◆ The problem
Within the records, say how many lines include the word "this"; the answer should be the number and no more.

------------------------------

A small network was shown many inputs. Here are its activations along a few directions, one row for each input.
Each table varies a few parts of the input and shows all the possible inputs, shuffled.
Descriptions start from the smaller parts, as in this example, which fits no table here: one of 2 separate values, together with either a single point or one of 11 places around a ring or (one of 5 places around a ring, together with one of 6 places along a line).
Shared parts are said once, and a part with two or three values counts as separate values.
(in the rows, 128 means zero)

Other details of the inputs shift rows strongly along two fixed directions, in all tables alike. That doesn't count.

A family of inputs:
r1: [ 40  95 150 108  79 114 156 156 153 145  63 118]
r2: [156 100 120 130 129 173  85 177 156 163 174  76]
r3: [110 120 105 142 155 160  93 158 147 171 135  78]
r4: [113 149 148 130 139 102 164  74 129 103  96 171]
r5: [ 13  27 120 109  35 136 124 202 195 136  64  88]
r6: [ 71 126 130 128 103 110 150 101 132 111  70 141]
r7: [123 189 131 133 117  82 174  74  71  76  96 189]
r8: [ 79 116 137 121 100 110 148 103 140 122  72 134]
r9: [154 116 104 129 132 150  98 159 132 130 162 111]
r10: [182 172 127 143 173 146 116 116 111 132 178 145]
r11: [105 108 112 137 149 160 101 166 152 166 137  88]
r12: [142  77 134 110 102 127 117 160 143 123 142 118]
r13: [132  55  99 122 145 180  60 208 199 182 175  45]
r14: [164 144 101 145 145 156  99 143 120 138 161 109]
r15: [126 182 129 126 118  74 174  71  74  70  97 187]
r16: [198 159 146 138 200 129 140  48 120 133 152 155]
r17: [164 114 140 126 130 151 116 143 128 135 160 129]
r18: [104 131 152 116  81  93 164 120 111  94  92 158]
r19: [212 153 131 140 233 169 101  99 129 177 194 106]
r20: [152 114 121 125 128 141 106 158 137 126 159 122]
r21: [208 181 118 135 181 115 124  74  88 106 166 142]
r22: [ 96 105 124 119  72 114 136 154 128 114 104 121]
r23: [100 126 142 111  86  84 162 124 115  82  98 172]
r24: [189 160 110 141 207 144  94  92 122 155 170 101]
r25: [ 90 151 142 130  78  95 171 112  97  98  84 164]
r26: [159 187 116 144 192 119 127  67  95 124 139 140]
r27: [132 146 150 114 107  82 164  94 101  85 103 166]
r28: [138  88 108 131 171 185  72 189 181 190 174  58]
r29: [ 89 143 149 124  81  97 169 126 108  94  94 181]
r30: [ 47  60 151 108  28 125 153 189 149 126  84 133]
r31: [ 39  52 136 101  55 117 132 185 178 145  70  91]
r32: [104  77 102 124 128 158  85 186 174 158 142  71]
r33: [133 183 161 129 117  91 178  74  83  89 103 187]
r34: [ 85 114 125 128  73 122 139 163 127 112 105 143]
r35: [112 146 130 118 102  87 159 110 101  80 103 173]
r36: [138  74 120 121 138 164  85 153 189 173 141  68]
r37: [ 80 156 144 134  77  94 177 110  93 103  82 166]
r38: [169 195 129 147 211 131 128  67  97 150 145 132]
r39: [175 198 114 155 171 131 130  88  83 122 157 150]
r40: [174 191 121 151 170 132 133  92  87 119 161 163]
r41: [213 132 125 135 216 158  94 105 140 164 194 103]
r42: [166  68 123 117 124 168  80 188 160 152 178  83]
Each input here is: one of 6 places around a ring, together with either one of 3 separate values or one of 4 places along a line.
- The inputs of r12 and r35 match in every part but the place on the ring of 6. If r30 is changed in the same way as r12 into r35, which row does it become? => r40
- The inputs of r39 and r2 match in every part but the place on the ring of 6. If r26 is changed in the same way as r39 into r2, which row does it become? => r31
- Which other rows does r15 become when the place on the line of 4 takes its other values? List them by row number. => r7, r14, r39
- Which other rows does r2 become when the place on the line of 4 takes its other values? List them by row number. => r18, r27, r33
- List by row number the other rows that have the place on the ring of 6 in common with r29. => r4, r10, r13, r20, r23, r28
- Which other rows does r11 become when the place on the ring of 6 takes its other values? List them by row number. => r1, r3, r19, r28, r38

A family of inputs:
r43: [180  99  89 129 112 160  71 181 135 128 184  84]
r44: [105 178 170 129 138  83 193  40  94 112  72 183]
r45: [143 122 122 140 169 167 101 149 151 166 164 107]
r46: [ 74  69 124 110  91 122 123 144 168 141  81  87]
r47: [ 61  78 124 125  79 147 121 177 165 159  94  88]
r48: [141 130 135 116  97  98 148 120 106  84 123 161]
r49: [ 49 103 162 116  93 108 169 133 146 132  71 151]
r50: [169 150 113 149 192 168  97 123 132 166 174 104]
r51: [137  82 133 117  85 148 112 188 145 136 152 111]
r52: [162  81 128 124 178 182  77 157 184 198 171  56]
r53: [ 94  76 101 124 105 148  94 167 170 151 112  70]
r54: [ 40 144 124 138  79 115 155 158 110 131  79 136]
r55: [103  88 107 125 127 147  99 167 166 144 129  94]
r56: [239 191 120 149 179 150 105 104  80 120 207 141]
r57: [186 201 151 129 154  78 174  49  69  61 138 218]
r58: [ 78 119 169 112  50  86 188 139 111  83  86 195]
r59: [115 138 149 117 145  92 160  66 126 116  87 150]
r60: [119 149 143 124 157 101 153  80 123 113 105 158]
r61: [130 165  89 147 157 139 103 135 111 137 143 105]
r62: [106 122 132 113  66  89 156 130 105  76  97 161]
r63: [221 209 104 156 244 140 105  50  96 130 184 137]
r64: [163 120 127 128 118 148 112 158 121 132 164 119]
- The inputs of r53 and r47 match in every part but one. If r62 is changed in the same way as r53 into r47, which row does it become? => r64
- What is each input in this table made of? => one of 2 separate values, together with either a single point or one of 4 places along a line or one of 6 places around a ring
- Which other rows does r55 become when the choice among 2 separate values takes its other values? List them by row number. => r45

A family of inputs:
r65: [127  98 112 130 149 163  91 161 157 176 148  72]
r66: [ 90  88 139 114  88 131 131 180 150 135 118 123]
r67: [ 42  98 110 125  58 121 137 184 143 118  84 125]
r68: [170 124 146 117 123 116 136 111 122 101 145 156]
r69: [ 86 145 172 111  71  60 203  88  92  61  69 219]
r70: [114 177 121 146 154 121 144  89 103 127 111 147]
r71: [105  83  97 125  85 142  98 191 153 126 131  95]
r72: [163 197 112 154 201 137 119  81  94 142 150 129]
r73: [116  72 135 108 106 130 119 161 161 137 125 104]
r74: [109 101 141 125 103 140 130 161 140 136 130 132]
r75: [175 168 116 136 143 111 131  89  96  93 144 154]
r76: [157 141 111 131 148 126 116 101 122 116 135 124]
r77: [110  79 138 117 102 148 118 164 161 163 121  90]
r78: [139 175 134 138 138 111 153 105  95 100 136 180]
r79: [ 89 106 134 114  59 105 145 167 124  95 105 145]
r80: [164 140  99 135 170 142  92 126 128 138 158 100]
r81: [176 164 128 141 184 139 120  85 111 150 153 117]
r82: [ 78 143 151 126  58  93 181 122  98  92  80 183]
r83: [ 98 117 104 139 104 147 112 172 135 140 128 106]
r84: [146 180 158 135 147 107 167  85  88 112 129 181]
r85: [189 140 136 132 158 153 110 127 122 149 176 117]
r86: [196 130 121 136 188 170  88 142 142 154 198 113]
r87: [155 174 161 121 134  83 176  73  85  82 122 198]
r88: [124 146 115 139 113 136 122 139 111 130 127 116]
r89: [137 117 107 123 127 130 104 133 135 128 130  99]
r90: [194 164  98 144 202 148  92 100 118 134 177 114]
r91: [142 180 159 134 165 102 170  61  94 120 115 176]
r92: [143 161 148 129 167 110 154  82 112 125 124 159]
r93: [ 85  68 112 121 114 152 102 179 176 158 120  83]
r94: [174 110 102 140 150 189  65 195 148 171 200  71]
r95: [ 53  87 128 116  89 119 138 161 154 140  83 109]
r96: [101 171 160 138 222 115 160  22 152 159  79 142]
r97: [110  57 119 107  91 136 101 171 170 141 120  77]
r98: [104 144 142 119 118  82 168  86 107  97  88 162]
r99: [145 175 117 136 138 105 138 104  89  94 131 154]
r100: [ 55  71 132 107  65 104 146 154 154 111  74 126]
r101: [ 33  68 128 111  28 122 139 219 153 122  88 118]
r102: [135 167 145 142 251 137 126  37 162 190 117 108]
r103: [163 165 164 116 122  81 175  68  87  77 119 194]
r104: [ 91  71 121 121  55 156 107 215 155 148 128  85]
r105: [169 142 145 132 142 140 130 114 116 132 155 145]
r106: [ 90  90  95 130  98 155  92 206 154 149 133  79]
r107: [167 124 128 132 182 153 108 122 146 152 163 116]
r108: [178 117 103 142 199 183  72 142 154 181 188  70]
r109: [ 83 167 124 136 132 100 160  93 107 108  85 162]
r110: [ 77  71 158 100  56  95 163 134 149  98  71 149]
r111: [149 176 142 138 164 113 154  59  97 121 119 158]
r112: [200 103 130 117 163 146  96 121 149 144 172  99]
r113: [125 124 106 137 138 156  97 148 138 162 136  80]
r114: [128 160 135 138 120 121 146 121 100 112 131 165]
r115: [ 38  80 162 108  41 100 176 143 145 118  50 146]
r116: [114  73 101 117  74 143  90 197 154 128 133  79]
r117: [156 135 100 146 141 163  93 149 128 149 163  95]
r118: [ 46 159 136 134  69  85 181 124  90  95  61 171]
r119: [135 168 117 144 153 131 131  92 108 133 124 130]
r120: [194 153 141 128 187 124 130  76 117 118 159 153]
r121: [138 146 135 127 107 106 147 119 104  88 130 171]
r122: [173 133 128 124 117 123 125 124 116  99 155 147]
r123: [125 127  97 138 160 157  89 154 144 161 146  84]
r124: [226  93  98 127 156 187  47 184 155 155 225  60]
r125: [ 73  99 151 119  95 118 155 137 143 131  87 140]
r126: [165 133 130 123 153 117 129  86 123 113 134 135]
- What is each input in this table made of? => one of 2 separate values, together with either a single point or (one of 5 places along a line, together with one of 6 places around a ring)
- The inputs of r77 and r115 match in every part but the choice among 2 separate values. If r112 is changed in the same way as r77 into r115, which row does it become? => r110
- The inputs of r69 and r87 match in every part but the choice among 2 separate values. If r121 is changed in the same way as r69 into r87, which row does it become? => r79
- Which other rows does r93 become when the place on the line of 5 takes its other values? List them by row number. => r100, r108, r111, r126
- Which other rows does r101 become when the choice among 2 separate values takes its other values? List them by row number. => r78
- Which other rows does r76 become when the place on the line of 5 takes its other values? List them by row number. => r70, r90, r109, r119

------------------------------

◆ Written reply
3